Here is a tiny trained network, its code and every weight. The questions are about switching its units off for an input and a target symbol, where a switched-off unit gives its printed mean instead of its output.

import numpy as np


def w(rows, s, z=0):
    codes = np.array(rows[::2]) - 128.0
    scale = np.full(codes.shape[1], s)
    scale[-1] = z or s
    return codes * scale


def f(y):
    return np.maximum(y, 0)


def softmax(a):
    e = np.exp(a - a.max(-1, keepdims=True))
    return e / e.sum(-1, keepdims=True)


def log_softmax(a):
    a = a - a.max(-1, keepdims=True)
    return a - np.log(np.exp(a).sum(-1, keepdims=True))


def net(x, mask):
    ids = ['αδθξπτω'.index(c) for c in x.split()]
    T = len(ids)
    res = E[ids] + P[:T]
    q, k, v = (res @ M[0].T for M in (Q, K, V))
    z = softmax(np.where(np.tri(T) > 0, q @ k.T / 3**0.5, -1e9)) @ v
    res = res + np.where(mask[0], z, O[0][:, -1]) @ O[0][:, :-1]
    y = f(res @ A[0][:, :-1].T + A[0][:, -1])
    res = res + np.where(mask[1:9], y, B[0][:, -1]) @ B[0][:, :-1]
    return log_softmax(res[-1] @ U[:, :-1].T + U[:, -1])


Q, K, V, O, A, B = {}, {}, {}, {}, {}, {}
E = w([
[183,155,166],'α',
[127,189,50],'δ',
[150,92,164],'θ',
[136,192,37],'ξ',
[163,107,150],'π',
[6,142,65],'τ',
[156,102,159],'ω',
],0.015)
P = w([
[136,193,247],'0',
[139,85,218],'1',
[146,134,193],'2',
[155,134,185],'3',
[159,142,168],'4',
[164,139,162],'5',
[172,139,153],'6',
[177,135,149],'7',
[184,127,146],'8',
[186,122,142],'9',
[194,111,143],'10',
],0.011)
Q[0] = w([
[254,82,148],'h1',
[112,70,231],'h1',
[126,210,60],'h1',
],0.013)
K[0] = w([
[193,188,169],'h1',
[130,121,15],'h1',
[111,252,138],'h1',
],0.012)
V[0] = w([
[61,238,254],'h1',
[28,243,88],'h1',
[131,190,32],'h1',
],0.0061)
O[0] = w([
[153,1,102,253],'h1',
[87,103,141,118],'h1',
[111,157,175,97],'h1',
],0.012,0.0059)
A[0] = w([
[139,60,131,8],'n1',
[204,132,156,41],'n2',
[64,95,47,4],'n3',
[112,82,229,161],'n4',
[188,175,98,40],'n5',
[137,246,81,203],'n6',
[176,141,122,3],'n7',
[206,125,154,170],'n8',
],0.014,0.0061)
B[0] = w([
[105,250,128,155],'n1',
[73,71,122,183],'n2',
[228,132,219,156],'n3',
[101,155,78,196],'n4',
[81,56,124,151],'n5',
[38,152,140,153],'n6',
[199,5,111,133],'n7',
[120,148,180,255],'n8',
],0.012,0.01)
U = w([
[7,218,155,255],'α',
[199,180,214,119],'δ',
[124,100,153,67],'θ',
[134,94,128,49],'ξ',
[109,147,114,80],'π',
[113,122,86,93],'τ',
[71,164,93,115],'ω',
],0.012,0.0077)

Each question gives the input, a string of symbols that net reads in full, and the target symbol t.
The units are the heads (3 rows each of Q, K, V and O) and the neurons (one row each of A and B). Each row of codes is followed by its name. A weight is (code - 128) times the scale printed after its matrix; where a second scale follows, it is the last column's (O, A, B and U).
mask holds one flag per unit, heads first, then neurons. A switched-off unit (its flag False) gives its mean, the last column of its rows in O or B, instead of its output. The means were averaged over made-up inputs and are rounded, as every weight is.
A unit's drop is (log p(t) with every unit on - log p(t) with that unit switched off) / (log p(t) with every unit on - log p(t) with every unit switched off).
The circuit of an input: a set's keep is (log p(t) with only the set's units on - log p(t) with every unit switched off) / (log p(t) with every unit on - log p(t) with every unit switched off). Starting from all 9 units, units are removed one at a time, each time the one whose removal leaves the highest keep (on an exact tie, the one counted first), for as long as the keep stays at least 0.8.
units of the circuit, in order: the units of the circuit, biggest drop first
most important unit: the unit with the biggest drop
top k neurons: the k neurons with the biggest drops, biggest first
drop when u is switched off: that unit's drop, to one decimal
input ξ δ δ δ π, target α: most important unit	n4
input ω π ω α π τ ξ α α, target θ: units of the circuit, in order	[n2, h1, n5, n7]
input ω ξ ξ δ α, target α: top 3 neurons	[n3, n4, n2]
input π τ τ ξ τ α π θ, target α: top 2 neurons	[n3, n4]
input ω α θ, target α: top 3 neurons	[n1, n4, n3]
input α τ ξ ω ξ δ θ π π τ δ, target δ: top 2 neurons	[n3, n1]
input π ξ ξ α, target α: top 4 neurons	[n4, n3, n2, n8]
input α α ξ π δ ξ δ π τ ξ, target δ: drop when n1 is switched off	0.2
input α π ξ ξ ω, target α: drop when n6 is switched off	-0.2
input ξ τ δ ξ θ π, target α: drop when n4 is switched off	0.3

_Task statement_
Please return all of the records exactly.

_Response to this task_
Here is a tiny trained network, its code and every weight. The questions are about switching its units off for an input and a target symbol, where a switched-off unit gives its printed mean instead of its output.

import numpy as np


def w(rows, s, z=0):
    codes = np.array(rows[::2]) - 128.0
    scale = np.full(codes.shape[1], s)
    scale[-1] = z or s
    return codes * scale


def f(y):
    return np.maximum(y, 0)


def softmax(a):
    e = np.exp(a - a.max(-1, keepdims=True))
    return e / e.sum(-1, keepdims=True)


def log_softmax(a):
    a = a - a.max(-1, keepdims=True)
    return a - np.log(np.exp(a).sum(-1, keepdims=True))


def net(x, mask):
    ids = ['αδθξπτω'.index(c) for c in x.split()]
    T = len(ids)
    res = E[ids] + P[:T]
    q, k, v = (res @ M[0].T for M in (Q, K, V))
    z = softmax(np.where(np.tri(T) > 0, q @ k.T / 3**0.5, -1e9)) @ v
    res = res + np.where(mask[0], z, O[0][:, -1]) @ O[0][:, :-1]
    y = f(res @ A[0][:, :-1].T + A[0][:, -1])
    res = res + np.where(mask[1:9], y, B[0][:, -1]) @ B[0][:, :-1]
    return log_softmax(res[-1] @ U[:, :-1].T + U[:, -1])


Q, K, V, O, A, B = {}, {}, {}, {}, {}, {}
E = w([
[183,155,166],'α',
[127,189,50],'δ',
[150,92,164],'θ',
[136,192,37],'ξ',
[163,107,150],'π',
[6,142,65],'τ',
[156,102,159],'ω',
],0.015)
P = w([
[136,193,247],'0',
[139,85,218],'1',
[146,134,193],'2',
[155,134,185],'3',
[159,142,168],'4',
[164,139,162],'5',
[172,139,153],'6',
[177,135,149],'7',
[184,127,146],'8',
[186,122,142],'9',
[194,111,143],'10',
],0.011)
Q[0] = w([
[254,82,148],'h1',
[112,70,231],'h1',
[126,210,60],'h1',
],0.013)
K[0] = w([
[193,188,169],'h1',
[130,121,15],'h1',
[111,252,138],'h1',
],0.012)
V[0] = w([
[61,238,254],'h1',
[28,243,88],'h1',
[131,190,32],'h1',
],0.0061)
O[0] = w([
[153,1,102,253],'h1',
[87,103,141,118],'h1',
[111,157,175,97],'h1',
],0.012,0.0059)
A[0] = w([
[139,60,131,8],'n1',
[204,132,156,41],'n2',
[64,95,47,4],'n3',
[112,82,229,161],'n4',
[188,175,98,40],'n5',
[137,246,81,203],'n6',
[176,141,122,3],'n7',
[206,125,154,170],'n8',
],0.014,0.0061)
B[0] = w([
[105,250,128,155],'n1',
[73,71,122,183],'n2',
[228,132,219,156],'n3',
[101,155,78,196],'n4',
[81,56,124,151],'n5',
[38,152,140,153],'n6',
[199,5,111,133],'n7',
[120,148,180,255],'n8',
],0.012,0.01)
U = w([
[7,218,155,255],'α',
[199,180,214,119],'δ',
[124,100,153,67],'θ',
[134,94,128,49],'ξ',
[109,147,114,80],'π',
[113,122,86,93],'τ',
[71,164,93,115],'ω',
],0.012,0.0077)

Each question gives the input, a string of symbols that net reads in full, and the target symbol t.
The units are the heads (3 rows each of Q, K, V and O) and the neurons (one row each of A and B). Each row of codes is followed by its name. A weight is (code - 128) times the scale printed after its matrix; where a second scale follows, it is the last column's (O, A, B and U).
mask holds one flag per unit, heads first, then neurons. A switched-off unit (its flag False) gives its mean, the last column of its rows in O or B, instead of its output. The means were averaged over made-up inputs and are rounded, as every weight is.
A unit's drop is (log p(t) with every unit on - log p(t) with that unit switched off) / (log p(t) with every unit on - log p(t) with every unit switched off).
The circuit of an input: a set's keep is (log p(t) with only the set's units on - log p(t) with every unit switched off) / (log p(t) with every unit on - log p(t) with every unit switched off). Starting from all 9 units, units are removed one at a time, each time the one whose removal leaves the highest keep (on an exact tie, the one counted first), for as long as the keep stays at least 0.8.
units of the circuit, in order: the units of the circuit, biggest drop first
most important unit: the unit with the biggest drop
top k neurons: the k neurons with the biggest drops, biggest first
drop when u is switched off: that unit's drop, to one decimal
input ξ δ δ δ π, target α: most important unit	n4
input ω π ω α π τ ξ α α, target θ: units of the circuit, in order	[n2, h1, n5, n7]
input ω ξ ξ δ α, target α: top 3 neurons	[n3, n4, n2]
input π τ τ ξ τ α π θ, target α: top 2 neurons	[n3, n4]
input ω α θ, target α: top 3 neurons	[n1, n4, n3]
input α τ ξ ω ξ δ θ π π τ δ, target δ: top 2 neurons	[n3, n1]
input π ξ ξ α, target α: top 4 neurons	[n4, n3, n2, n8]
input α α ξ π δ ξ δ π τ ξ, target δ: drop when n1 is switched off	0.2
input α π ξ ξ ω, target α: drop when n6 is switched off	-0.2
input ξ τ δ ξ θ π, target α: drop when n4 is switched off	0.3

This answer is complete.